Rows near named flat spaces through zero
zj_dr: [ 16 -27 -14   2   0  -4  50   9  27  -1 -39   0 -52 -35 -26  -4 -13  23
 -40  -4  22  22  15  36]
zj_dr: [  2  23 -49  -7  -1  -2  -8 -50   8 -20   2 -17 -81 -32  34 -47  50  34
 -62  59 -52  -1  48  60]
dj_cn: [ 40  23 -39  56 -31  17  39 -41 -20 -14  -2 -14 -12 -18 -11   5   0  26
  -9  11 -12 -66 -29 -50]
dj_cn: [-22  -1  -8   4  -1  25  20  36  36  37 -25 -18   3   6  24  -7  14  38
  -2  -8   7  49 -13  25]
dj_cn: [-26 -23  18 -49   3 -16 -17 -18 -20   6   6  27 -17   1   8  -9 -41 -45
   1  14  17  25  37  -4]
dj_cn: [ 24  46  30 -30  12 -30 -66 -28 -60  -4  25  20  31 -24 -34  13 -32 -32
 -35 -46   5 -55  -3  -6]
ll_jl: [ 11 -35   4 -10   7 -19  15 -26   2 -34  -9  11 -34   1  -5  -1   0  26
  -4 -16 -11   8   3   9]
dj_cn: [-17  36 -18  -9 -23  12 -19  -3  19  54  14   7 -11  -1  -3   5  25  35
  -6 -61   1  15 -11  35]
zj_dr: [-10  41 -19 -38  12  11 -56 -13 -23  51  -9  26  -3   8  -1 -31  41  19
 -36 -35 -44  -5   5  31]
dj_cn: [-20 -25  48  16  -3   2   8  -5 -10 -45  27 -18   3  11  39   6   4 -23
   3  33  -7   8  12  -2]
zr_tj: [-17  -1  23   7 -17  -1  -1   4   2  -5  30   5 -14 -10 -14  16   0 -41
 -11  -4  23  -1  24  24]
zj_dr: [  4  -1 -25 -15  -1  -3   0   4   8  21 -18  35 -47 -22 -65  -6   6 -21
 -44 -27  19  -2  30  46]
zr_tj: [ 27 -12  36  25   3   7  41  27 -13  -4  -6 -21  28  -9  32   8   0  -3
  17  42 -24 -25  -7 -41]
zr_tj: [ -7  -8  33 -24  -5 -26 -19   5  -1   3  35  20  10   1 -14  27 -21 -39
  32 -25  23   2  13  -1]
zr_tj: [ -8 -42  20  63 -25  21  55   1  25 -44  10 -16  -9  28   2  27  27  27
  20 -24   7   8 -32  -5]
dj_cn: [ -7 -10 -34  34 -58  26  57 -70 -26  -2   9  -1 -49  -8  24  -5 -36  -5
   2  40   9 -26   2 -65]
dj_cn: [-27  -3  22  12 -26  12  -6 -34 -40 -18  30   9   2   9   3   8 -34 -55
  -6  10  26 -17   7 -33]
ll_jl: [ 11  32 -65  -5 -12 -16 -31 -46   1  -4   9  16 -17  -5 -51   3 -22   5
   1 -31  28 -24 -12  -7]
zr_tj: [  5  16   1 -17 -12 -13 -23 -32 -43   7  22  23  12  -6 -15   8 -46 -50
  12   4  16 -38   8 -47]
zr_tj: [ 38 -12   3 -17  34 -25  -7  36  24   9 -25  19  23  11 -39  14  27  44
  29 -64 -20  -1 -28  13]
zj_dr: [-28  64 -15 -28  -8  13 -60   2  -4  62  17  13  -4 -13 -11 -13  25  -7
 -45 -40   1   6  16  58]
dj_cn: [ 78  -5  16 -44  50 -53  -1 -14 -43 -31 -38   5  -8 -56  -4 -19 -33   9
 -38  38 -41 -46  24 -14]
zr_tj: [-19  -8 -25 -33  -3 -33   0   0  51  -1  21 -34  12   0  58   8 -64   5
  87  56  43  61   6 -29]
ll_jl: [-40  -3 -12 -14   2   7 -36  -3   7   6   8  12  24  45  -4   0  -7  -8
  33 -27  21  32 -18  -7]
zj_dr: [-15 -18  -3 -25  15   5 -15  -2  -5  16 -20  20  14  37   9 -12   7  24
  21 -28 -18  25 -19 -13]
ll_jl: [  9 -74  30  38   9 -28  37  45  65 -76  15  11 -19  22 -73  48  35 -16
  39 -40  34  19   1  47]
dj_cn: [ 14   5 -21 -25   6 -10   3  -2  11  27 -19   5 -17 -15   4 -10  -3  31
  -1  -7  -9  11   4   9]
ll_jl: [-33 -15  -5 -23  15   4 -41 -20 -17  -8  -6  21  24  52   0 -11 -11  -3
  22 -26   3  24 -21 -21]
ll_jl: [-19 -14  -9  14  18   5 -33  -4   9 -40  -6   8  22  52 -32   2  24  19
   8 -51   7  16 -38  12]
zj_dr: [ -2  10   7   5 -16   3   5  12   8  23  10   7  -2 -11 -21  18  -3  -7
  -4 -33  21  -2  -2  13]
zj_dr: [  8  13  -9   7 -10  18   5 -20 -21  20  -8   9 -14   1   7 -13  30  26
 -22 -14 -39 -24  -7  -4]
ll_jl: [  1  27   7  94 -36  20  19  -3  32 -57  43 -52   7  -3 -13  40  38  35
 -19 -40  26 -21 -46  32]
zj_dr: [ 64 -25  18 -32  45 -59   3  33   7 -28 -22  21  -3 -38 -63  15 -19 -21
   0  -3   4 -25  24  16]
ll_jl: [-22 -17  -4  -1 -34 -19  -5 -62  -6 -35  44  11 -17  17  -4  25 -49 -17
  40 -22  42   4  -8 -35]
dj_cn: [ -5  29   1   5  -5   2 -41  -5 -24   4  20  19  29   9 -46  15  -9 -38
  -6 -40  24 -31 -14  -8]
zr_tj: [-14 -28   2  -9  22   0   0  17  40  -9 -20  -7  -3  32  20  -7  42  67
  15 -37 -23  55 -22  39]
zr_tj: [  4  23 -55  46 -15  38   5 -49 -31 -24 -23   0 -36  -1 -31 -30  24   7
 -73  14 -13 -44  -8   0]
ll_jl: [ 32 -11  18  39  -8  -6  36 -12   0 -48   5 -17 -24 -24 -10  14  16  22
 -29  -5 -10 -30  -5  13]
zj_dr: [ -4  39  -4 -50  43  10 -60  10 -29  47 -40   3  38   9  30 -42  15  39
 -37 -17 -45  15 -14  15]
zr_tj: [ 14 -69 104  86 -14  15  86  37   1 -78  36 -35  22  21  46  42  48 -17
  41  41 -36 -27 -10 -32]
zr_tj: [ -5  -1 -14  -2  16   7 -19 -19 -10 -21 -13   2 -12  16   6 -25  33  20
 -26   5 -33   1   0  18]
ll_jl: [ 33 -13 -23   5 -10 -37  37   8  60 -18  11  -8 -57 -44 -31  21   6  19
   9   1  20   6  26  46]
ll_jl: [  5  50 -16  21 -61  21  26 -23 -17  60  28   0 -25 -47  -3  15 -22 -17
 -24  -7  22 -42   9 -17]
zj_dr: [ 25  10  17 -54  38 -57 -75  13  -9  -7  33  42  30   9 -48  15  14 -46
  43 -28 -19 -31  21   9]
[ 14  -5  75  15   0  18   6  24 -50  16   3  33  13  -4 -33  15  40 -32
 -49 -52 -33 -50   4  12] | zr_tj
[ -5  -2   3  45 -35  48  28 -32 -43  17 -19  29  -7  20 -41   8   8  20
 -46 -84   3 -36 -47 -25] | zr_tj
[ 32  31 -12  -1   4   5   8   7 -31  29 -20  -4  17 -34  -1 -11 -25 -20
 -19  42  -7 -43   7 -36] | zr_tj
[  8   8   9  39 -11  43  30 -12 -47   3 -24  -8   0  -5  17 -20  16   3
 -54  24 -33 -40 -10 -27] | zr_tj
[-23 -35  18 -27 -35  -4  38 -28   8  29  14  18 -53  -8  32   7 -23  10
  15 -16   8  36  23   0] | ll_jl
[-29  33  23 -10  14  20 -35  17 -12  25  -2 -39  73  24  75 -10 -14  31
  14   4  -8  33 -39 -22] | zj_dr
[-11 -21  16  44 -32  30  46 -19 -12 -20  14  -4 -43  -2  17  -4  34 -13
 -28  30 -22 -18  20   4] | dj_cn
[-71 -24  45  41 -28  27  -7  14  27 -33  65 -11   5  55  27  22  55 -36
  33  -4   8  36   6  31] | dj_cn
[  5 -19  34  40 -20   3  23 -32 -22 -59  39  -9 -26   0  21   7  31 -21
  -9  35 -32 -38  18  -7] | dj_cn
[ -1 -24  10  37  -9  27  48   1 -11 -14 -24 -22  20  14  29   1 -23  17
   9  22   6   2 -32 -51] | zj_dr
[-16 -24  26  14   0  32  26  24 -19   7 -22  20 -29  -6 -23 -16  28 -45
 -63  16  -7  -3  36  33] | dj_cn
[ 17   0  17  34   4  27   4 -18 -51 -23 -14  15  -4   9 -20 -14  46  -4
 -55  -8 -48 -56  -7  -6] | zr_tj
[ 28 -21  22  -8  22 -37  -6 -12  -5 -56  18  -3  -5  -4  11   3  11  -5
  19  31 -32 -20  18  -3] | dj_cn
[-18  14 -42 -25   5  12   3 -12  10  30 -32 -34   7  -1  75 -36 -37  45
  12  56  -2  47  -8 -27] | zr_tj
[ 34 -13  23   7   2 -24  37  30  22  -9  -6 -10  -4 -39 -24  28 -26   2
  -2 -10  29  -4   3  11] | zj_dr
[  4  54   8  63 -27   8  15  38  43 -12  52 -77  29 -38  36  31   9  -4
  10  49  28 -11  -5  19] | ll_jl
[  0 -13  38  -9 -22  15  34 -48 -74   2 -10  17 -52 -44  18 -21 -39 -43
 -85  38 -10 -32  46 -16] | dj_cn
[-24 -12 -13 -13 -14  13  13  -9  -3  24 -12  11 -14   4   6  -9 -33 -16
   1  11  25  23   9 -16] | dj_cn
[  2   0  10  -9  67  16 -40  55 -13  -5 -50  -3  62  36   1 -34  44   5
 -17  18 -44   8 -16  11] | ll_jl
[  9 -15  15 -43  22 -35 -47  -7  -6   0   8  49  19  34 -46  18   8  12
  36 -93  -9  -1 -21   2] | zr_tj

Rows near named flat spaces through zero (a row that begins with a name and a colon came from that space)
jrzd: [ -2  20  42  46  29  47 -50 -55  -9  26  33 -28  31 -63 -16  19  37 -44
   9  30  13 -22 -18  29]
dqph: [-27  -1 -14 -30 -40  15   0 -33 -42  -1  43 -28  47  26  32  -2   2 -32
  -1 -19  32  10  23  42]
jrzd: [-50  14 -37 -16 -24  -6  34  65  20  27 -54  20 -15  12  38 -61 -49  72
  -4  26  53  24   8  30]
dqph: [ 17  11 -15  -9 -15 -47   7  11 -12 -39 -10   0   8  27  -1   6  19   8
  -2 -47 -16  13  -9 -19]
bljg: [ 41  19  12   7  18  15 -25  -9  19 -16  17 -29  10 -43 -28 -23  14  23
  11  34 -15 -10 -14   6]
dqph: [ 55   0  -8 -15   2 -37   5   9   6 -45   2   1  -7  15 -24   4  16  18
   6 -23 -46   2 -11 -41]
jrzd: [-16  -9 -26 -28  -6   2   3   8   8  38  -3  23  -6  18  -6 -24 -16 -10
 -25  35 -11   2   6 -12]
jrzd: [ -2 -28   6 -13 -10  40  38  44  39  28 -51  35 -27  14  27  11 -44  36
  38   0  22  -3  33 -26]
dqph: [-34  18  19  33  -3  28  -6  24  18  44 -41   8   4 -29  21   4   1  14
  23   1  46 -11  -5  17]
dqph: [ 20 -31 -10 -25  20  -6  -1 -31  -3  -6  25  16 -15  24 -31  11  -9 -45
 -36  20 -53   3  11 -35]
pcrc: [ 20 -36  15 -22 -15  21  35   7   1 -44  28 -28 -21  15  24  10 -37  29
  32 -22  10  -7  37  19]
pcrc: [-52  12  30  74  44 -17 -34   4  14  28 -37   8 -34 -42 -25  24  15 -36
 -45   1   0 -19 -28  10]
bljg: [-51 -11 -14 -20 -47   4  19  48  16  45 -49  22  -2  41  35   9 -20  -6
   2 -43  30 -10  28  -8]
jrzd: [-31 -25  10   8  14  31   3  10  20  51  -7  19 -33  -9   0   1 -28 -12
 -11  36   5 -19  11   3]
dqph: [-20 -10  12  16   9   1   5 -11 -21  -5  32 -15 -17 -10  11   1  -8  -2
  -4   7  14  -5  -3  36]
jrzd: [ -6   3  10   2 -34   2  -1  29  -2  44  11  -1   0   1  17  11  27   4
  39 -28   9 -40 -12  -3]
dqph: [ 49  18 -56 -48  10 -45  12   8   7 -46  -6  15   4  20 -29 -66 -13  51
 -29  47 -42  46 -14 -28]
pcrc: [ 11   4 -10 -39 -55   1   0  42  32 -12 -19 -30  20  22   8 -11  -2  20
  16 -49   0 -20  28  -7]
pcrc: [ -4  12 -17 -16 -24 -14   2  22   4   5 -11  -1  11  13   7 -16   5  14
   2 -13   4   0  -1  -2]
pcrc: [-16  -2  -4   1   7   2 -16  17  54  10 -96  34   5  19 -26  30 -12 -43
 -43 -29 -21  11  27 -59]
pcrc: [-10  22 -10  18  38  -9 -31 -27   7   0 -25  12  13 -20 -35 -14   6 -28
 -53  38 -16  25 -15  -6]
bljg: [ -2 -30   8   2   4  18  35  -8 -32  49  26  49 -23  18  30  31  -1  -6
  45  12  11  -6  -8 -18]
jrzd: [ 26 -10 -12 -27 -24 -35  -2   8  -7  -3  25   0  -3  32 -16  12  27 -20
  -1 -35 -46 -23  -7 -36]
bljg: [-17  10   4  16  12  -9 -17 -11  -3 -23  10 -31  -1 -19 -10 -14  -3  -4
 -30   7   5   2  -3  36]
pcrc: [ 20  26   0 -21 -30  22 -49   3  45  10 -28 -29  55  -9 -31  -1  30 -32
  -7 -23 -22 -24  16 -28]
bljg: [-30  25 -39  -9 -17 -72 -19   5 -12  -7 -39  18  23  43 -18   2  29 -46
 -64 -47 -26  22 -14 -28]
pcrc: [ 12   3   7  -1 -23  -6  -4  19  -5  36  23   2  -3  -1   3   8  33   3
  34 -15 -10 -37 -21 -14]
bljg: [ 12  36 -17 -32 -49  -4 -52   6  36   6 -41 -24  73  15 -29   3  44 -47
 -20 -53 -26 -15  15 -39]
jrzd: [ 17  19   1   1 -12 -20 -18  18  14 -17   2 -28   6 -13 -16 -13  22  16
   1 -17 -15 -17 -12   1]
pcrc: [ 19 -51  41  13  25   9   7  18  46 -41  -5 -22 -66  -7 -27  37 -37  -5
 -13 -24 -39 -34  34 -16]
dqph: [-23  12 -11 -18 -27  36 -12  -2  10  47 -33  15  46  11  16   1   3 -26
   5  -2  26   5  19  -9]
jrzd: [ 31  19  -7 -20 -37 -15  -7  21   4  -1   2 -11  26  10   0  -2  35  15
  31 -36 -12 -18 -10 -22]
bljg: [-35 -63 -22 -57 -49   6  63  50  -2  30  24  15 -54  65  47 -10 -64  22
  11 -11  13 -20  45  10]
bljg: [ 15  -9  18  -6  -1  36   4   3  27 -38  -4 -37   1 -17   4  -6 -32  26
  13   0  16  -1  33  23]
jrzd: [  3   7 -18 -21  16  40 -15 -13  33  25 -26  14  21 -14 -20 -34 -24  -4
 -24  67  -3  20  16 -11]
dqph: [-19  -7   2  -9  -1  54  -8 -23  -1  59  12  14  20  -9  10  -2  -7 -27
   9  44  20  -6  12   7]
dqph: [ 21  13   3  -1 -16   5   3   1 -14  15   8   8  21   0  15   8  28  12
  44 -13  10  -5 -15 -12]
bljg: [-44  -6  -3  30  22 -37   7 -36 -56  -1  14  25 -11  20  12  30   9 -47
 -35 -15   8  24 -18  14]
pcrc: [-15  14  11   5 -26  33  -3 -14 -22  24   8  -8  42  -5  35  15  18  -9
  40 -19  46  -2   4  23]
bljg: [-17  30  16  42  24  -3 -51 -41 -27  27  50 -28  16 -52 -25 -10  48 -37
 -21  36  -3 -22 -44  39]
[-33  -4  48  40 -14  44   1 -11 -22   1  29 -45   7 -31  45  32   1  -1
  46 -34  65 -25  12  68] | pcrc
[-10 -21  36  23  16  50 -18 -31  -3  59  28  10  -5 -23  -3  40  14 -53
  17  20  -1 -36   0  -5] | jrzd
[-18  -5  17  19 -22  -6  22  30 -14  12   0   1 -17   5  36  21   6  22
  41 -42  32 -19  -6  15] | jrzd
[ 33 -50  19 -42 -11  59  -7 -73 -32   6 113 -33  19  12  -4  28   2 -68
  18  19 -28 -31  34   8] | dqph
[-14 -25  -4 -28   5  43   1 -47 -24  -5  84 -42   3 -10   7 -37 -38 -12
 -20  66  14   2  26  67] | dqph
[  1   2 -20 -46 -56   8  10  38  32  -6 -52  -3  33  41  19   0 -13  10
  13 -55  12   4  41 -24] | pcrc
[ 31  32  -3 -12 -41 -26 -43  -8 -20  21  51 -30  46  -3 -20   2  81 -29
  20 -33 -33 -43 -36 -15] | jrzd
[ 11  14 -14 -29 -22   6  -8  20  34 -46 -19 -44  22  -3  -6 -39 -23  33
 -14  -6   6   9  28  20] | dqph
[ -6  -1   8   7  -5  27  22  46  33  25 -46  17 -18 -12  22  -9 -26  52
  36   9  33  -5   9  -2] | bljg
[-35 -54  40   5  -1  61  17 -57 -39 -18  71 -42  -6   4  41  45 -39 -48
  11 -14  42 -10  51  67] | bljg
[ 27   0 -16 -25  -2 -18 -16 -15   1 -10  18  -3  12  14 -30  -4  17 -26
 -23   2 -45  -3  -3 -28] | jrzd
[  5   3 -26 -31 -25   9  35   7 -14   4 -26  34  28  37  39  -3 -13  25
  34 -11  31  37  14 -17] | jrzd
[ 40  11  14   7   4  24 -17 -39 -19  42   7  38  43  -3  -5  47  57 -43
  47  -6 -15  -7 -22 -57] | bljg
[-23 -20  17   1   9  63 -17 -16  27  60 -10  13   3 -14  -6  15 -18 -45
  -8  36   6 -19  26  -7] | dqph
[ 27 -15  19  24  29 -37  18  -7 -32 -56  69 -29 -52 -18  -6  -4   0  37
  10   7 -18 -10 -28  33] | dqph
[ 40   9  42  31   9  29   4 -19  -3 -49 -13 -18  25 -24  18  47  16  17
  61 -46  27   8   6  -1] | jrzd
[ 25  -3 -14  -8  12 -32  -5 -35 -42  13  52  24   1  15 -20   8  39 -34
  -6  16 -44  -1 -35 -29] | bljg

Rows near named flat spaces through zero
gh_rj: [ 51  -5  37 -23  -2  11 -15 -25  17   9   6  31  14 -36  31  40 -56  -2
  43 -14   5  11  28  23]
fg_pf: [ -1  12  -3  30  17  16  13 -22 -26 -18   4  19   9  -5 -50   7 -44 -19
  11   3  20 -19  12 -14]
fg_pf: [-34  -3  16 -84 -30 -17   2  15 -13  24 -27 -31  15  32  10 -38 -15  31
 -14   3   0  21 -16   3]
dd_qj: [-12   2   8  -8 -10 -10   8  -5   0  -7 -20  -6  15  13   2 -10  17  24
  11  19 -12  -5  -5   7]
jn_ct: [-11  -7 -51 -24  25   8   0  41 -27  22  -2   0 -48 -11 -17  22  28 -22
  -8 -38   9 -50   2 -28]
gh_rj: [ 23   1  33  48   6   5   5  10   3   7   3   1 -16 -36  13  26  -2 -30
  28 -13  -2 -12   5  23]
jn_ct: [ -7   2  21 -40 -20  27 -17  56 -16  25  50 -36 -14  -5  10  -5  -6   1
 -17 -25  -1  42 -13   6]
fg_pf: [-26  12 -36  40   1  32   9  22 -23 -30  25  -8   1   1 -85  -7 -28 -35
  43  -4  -2 -62   9 -40]
jn_ct: [ 15  15 -12 -66   5  12  29  10 -50  27  -4  21  42 -21 -34  59 -14  84
  28  23  15  -1  20  21]
fg_pf: [ 14   3  -9   5 -13 -10 -12  56  31  22  15 -22   3 -28  43  42  37   9
   6 -16 -26  16  11  17]
dd_qj: [ -3  -2  35  19   6   1   9 -24 -15  -7  -1   0 -15  14  12 -28  36  12
 -28  22   3  24 -29  20]
jn_ct: [ 20  -2  22  16  -1  27 -33  19  25 -18  38  -3 -25 -22  32  17  13 -34
  26 -31 -27   0   9   0]
gh_rj: [-38   5   0  61 -14  -2  30  50 -25  13  10 -49 -17   8 -37 -35  40 -12
 -13  16  -1 -11 -37   7]
dd_qj: [ 24 -53 -64 -35 -29 -68  11  -1  62  67 -66   4  -8  -5  34 -20 -10  -6
  26   3  17 -57  -8   1]
jn_ct: [ 19 -25  15  -2  18  15  -2 -39 -20  19  18  22 -48   5  -2 -40 -25 -34
 -42 -10  46  15 -29  -2]
gh_rj: [  9  25  47  40 -20  10  -1  66   3  21  49 -43  19 -34  29  38  15  13
 -11  -4 -17  71   1  44]
jn_ct: [  6 -22 -22 -64   4  22   4 -43 -30   1   4  32 -11  22 -44 -36 -34  18
  12  14  30 -30 -13 -21]
dd_qj: [-30  32 -11 -35 -19  17 -52  60  31 -31  51 -40  33  13  25  22  -8  -1
 -26 -40 -45  62  34 -30]
gh_rj: [ 20  -8 -45  25  18 -18 -38 -48  71 -47  -8  37   4  10  39  11  16 -24
  -9  -9 -23  -7  30 -33]
jn_ct: [-29  22 -47  48  -5 -34   2  18  38 -28 -16 -20  43  17   0  12  40  16
 -20  19 -32   8  18 -16]
gh_rj: [ 14  -1 -29  12  37  21 -58 -17  48 -71  12  35 -43  -2  49  36  74 -37
  17 -43 -56 -41  32 -42]
fg_pf: [-10 -10   7 -35   0  -7  -7 -25  -3   3 -18   5  -9  20   5 -31 -29 -15
 -16  -9  14   2  -7 -12]
fg_pf: [-22  20  32  -3 -11  23  -7  33 -21  -6  32 -30   8   3 -11  -5 -18  -6
 -10 -12  -6  34  -2   1]
jn_ct: [ 41   3   1 -50  19  -7   0  -6   0  17 -24  36  10 -35  44  79  31  55
  25  -3 -10  -3  30  28]
jn_ct: [-63   3   3  48 -30 -29   6  26  17 -10 -22 -59   1  40 -15 -73  -7 -50
 -21   0 -12  -5 -25 -20]
gh_rj: [-43  44  34  -1   4  -9 -14  13  -2 -32 -25 -24  39  10  10  23 -46 -26
 -17 -32 -20  32  39 -15]
gh_rj: [-21 -23 -32 -24 -10  11  28  11 -39  18 -10  -7 -28  16 -65 -46   6   3
  35  16  17 -75 -33 -17]
fg_pf: [-63  43  34  33   3 -20  37  18 -46 -15 -43 -38  36  22 -30  -3   8  16
 -26  20  -7  16  -2  10]
fg_pf: [  8   2  36   0  -9  23 -23  20   7  -4  47 -17 -15  -3  33  -6  26   1
 -18  -9 -16  48 -14  15]
gh_rj: [-24  13 -17 -24  34  -7  -6 -13 -17 -22 -45  18 -12   9  -3  22   2 -21
  -7 -30  -4 -38  25 -32]
dd_qj: [ 35 -27 -69 -10 -10 -10  -6  20  37  38  18  12  -4 -25  -3  19 -22  -9
  18 -12  16 -25  12 -13]
jn_ct: [ 11   9 -36  96  29  14  -9   0  12 -20  58   8 -17  -8 -16   8  18 -40
 -63  -6  14  35   0 -19]
dd_qj: [ 66 -17  45 -21  15  10 -18 -44  15  17  11  44 -18 -32  60  30 -12   5
   2 -10  15  33   6  35]
dd_qj: [-19  -8 -21  49   1 -29  25  17  -2  23 -22 -21 -21   6 -10 -26  29 -21
 -29   8  14 -16 -26   1]
dd_qj: [-10  -7  -1 -19 -22 -32  -8  17  34  13 -19 -25   7  16  49 -15  42  22
 -20   7 -22  25 -12  12]
fg_pf: [-13  19 -17  59  24 -22 -11  37  22   1 -22 -12 -13 -30  16  48 -30 -87
 -13 -64  -3 -18  40 -24]
gh_rj: [-23  12 -14  71  35 -31   9 -12   6 -19 -44   3 -18   5   8   8  33 -44
 -40 -13  -1 -18   7 -15]
dd_qj: [  1   3  57  24  11  12 -15 -38  -5 -21  22   2 -19  19  30 -35   9 -16
 -57   2   6  64 -23  12]
fg_pf: [ -9  16  75  18  11  45 -15   2 -37 -26  44 -13 -30   2   6 -15  10 -23
 -24 -16  -6  43 -19  12]
jn_ct: [-26  -1  53  42 -24  41   2  35 -24 -19  14 -36 -33 -12 -54 -39 -55 -87
  92 -29 -13 -79 -11 -13]
gh_rj: [-15   3  15 -57   5  10 -11 -28 -19 -16  -5   9   1  30   4 -22  -5  21
 -24   1   2  21  -5 -10]
fg_pf: [-31  31   2  94  17 -23  10  -5   9 -33 -16 -15  20  10  -8   2   6 -33
 -45   4  -7  23  11  -9]
dd_qj: [ 20  11  -4  10 -13  -4 -17  13  39  -7  25  -3  38 -14  29  34   0  23
   4   5 -21  41  23  12]
dd_qj: [-24   2  15 -23  -6   8  11  -7 -27 -16  -8  -9  -1  28 -14 -30  45  40
   3  29 -14  -6 -24   5]
[  3 -11  50   2   7  15  -9 -52  -9 -24   6  13 -27  25  17 -50  17  -4
 -24  14   4  23 -31   9] | gh_rj
[ 22 -14  11  -3  20  -4 -13  -3   3  26   8   9 -43 -13  47   7  21 -21
 -50 -26  18  31 -12  11] | jn_ct
[ -5   1  19 -33 -17  13  17  37 -29  13   2 -19  -2  -4   0   8  69  64
  35  27 -25 -13 -22  32] | fg_pf
[ 16  14  43  45  28  43  26 -22 -57 -26  20  25 -15 -18 -36  21  45  28
  29  32  -1 -19 -14  28] | fg_pf
[ 40   2  24 -25   9  18   1   8 -17  27  16  20  -1 -42  15  54 -20  16
  22 -14  12  12  16  28] | fg_pf
[ 25  -4  46  38 -12 -19  14 -63  25 -16 -14  17  33  11  29 -22  21  45
  -1  61  -6  42 -17  44] | dd_qj
[ 68 -17  42   6  12   3  11 -55   4  15  -2  49  -3 -32  37  28  17  40
  23  31  13  14  -6  53] | dd_qj
[-42  18  -1   2 -18  -2  -3  13  -4 -14  10 -32  31  30 -30 -34 -47 -14
 -27  -1   2  30   1 -22] | fg_pf
[ 10  16   2  77 -18 -27  25  51  20  37   3 -31  34 -43  -1  41 -29 -16
   9   1   6  19  16  30] | gh_rj
[-12 -10   7 -36 -14  27 -26  24  -2  -2  31 -18 -28   9  -2 -29 -19 -31
   6 -31  -5  -5  -9 -21] | fg_pf
[-16  13  15  18  -3  16 -15  41  -2  -8  25 -27 -13  -7   4   6   3 -32
  -4 -29 -15  10   4  -7] | fg_pf
[-13  33  48  12  -7 -21  15  20 -15  25  -3 -30  45  -6  21  21 -32  21
 -57   4  14  93   6  36] | gh_rj
[ -1  14  66   9  22  47  15 -53 -68 -31  23  23  -7  11 -44 -23 -23  10
  -6  23  24  20 -19  13] | fg_pf
[-35  16  18  13 -26 -14  17  32  -2  -7 -34 -35  27   2 -19  -3 -11  -4
  53   6 -26 -37   7   4] | jn_ct
[-16   5  43 -30 -23  20   4  53 -35  34  24 -41 -10  -9  -7 -11 -27  -7
   3 -19   8  22 -17  17] | jn_ct
[ 29 -28  -4 -42 -18 -14 -32   8  50  24  13  -3 -19  -2  73  -6  33  11
 -16 -12 -13  31 -10  12] | fg_pf
[ -5  -1  36  -6  -3 -23   2 -17   8   3 -37  -4   0   8  37 -11  12   3
  -8   4  -7  12  -7  18] | dd_qj
[-15   3 -42  78  16   6  35   5 -31   1   8   0 -10  -5 -84 -13 -23 -39
   0  10  33 -47  -9 -23] | dd_qj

○ ○ ○ ○ ○ ○ ○

_WHAT TO WORK ON_
The response must hold only the lines above from the line with "dqph: [-20 -10" through the line with "34 -15 -10 -37 -21 -14]", each copied exactly, both ends kept.

_WRITTEN SOLUTION_
dqph: [-20 -10  12  16   9   1   5 -11 -21  -5  32 -15 -17 -10  11   1  -8  -2
  -4   7  14  -5  -3  36]
jrzd: [ -6   3  10   2 -34   2  -1  29  -2  44  11  -1   0   1  17  11  27   4
  39 -28   9 -40 -12  -3]
dqph: [ 49  18 -56 -48  10 -45  12   8   7 -46  -6  15   4  20 -29 -66 -13  51
 -29  47 -42  46 -14 -28]
pcrc: [ 11   4 -10 -39 -55   1   0  42  32 -12 -19 -30  20  22   8 -11  -2  20
  16 -49   0 -20  28  -7]
pcrc: [ -4  12 -17 -16 -24 -14   2  22   4   5 -11  -1  11  13   7 -16   5  14
   2 -13   4   0  -1  -2]
pcrc: [-16  -2  -4   1   7   2 -16  17  54  10 -96  34   5  19 -26  30 -12 -43
 -43 -29 -21  11  27 -59]
pcrc: [-10  22 -10  18  38  -9 -31 -27   7   0 -25  12  13 -20 -35 -14   6 -28
 -53  38 -16  25 -15  -6]
bljg: [ -2 -30   8   2   4  18  35  -8 -32  49  26  49 -23  18  30  31  -1  -6
  45  12  11  -6  -8 -18]
jrzd: [ 26 -10 -12 -27 -24 -35  -2   8  -7  -3  25   0  -3  32 -16  12  27 -20
  -1 -35 -46 -23  -7 -36]
bljg: [-17  10   4  16  12  -9 -17 -11  -3 -23  10 -31  -1 -19 -10 -14  -3  -4
 -30   7   5   2  -3  36]
pcrc: [ 20  26   0 -21 -30  22 -49   3  45  10 -28 -29  55  -9 -31  -1  30 -32
  -7 -23 -22 -24  16 -28]
bljg: [-30  25 -39  -9 -17 -72 -19   5 -12  -7 -39  18  23  43 -18   2  29 -46
 -64 -47 -26  22 -14 -28]
pcrc: [ 12   3   7  -1 -23  -6  -4  19  -5  36  23   2  -3  -1   3   8  33   3
  34 -15 -10 -37 -21 -14]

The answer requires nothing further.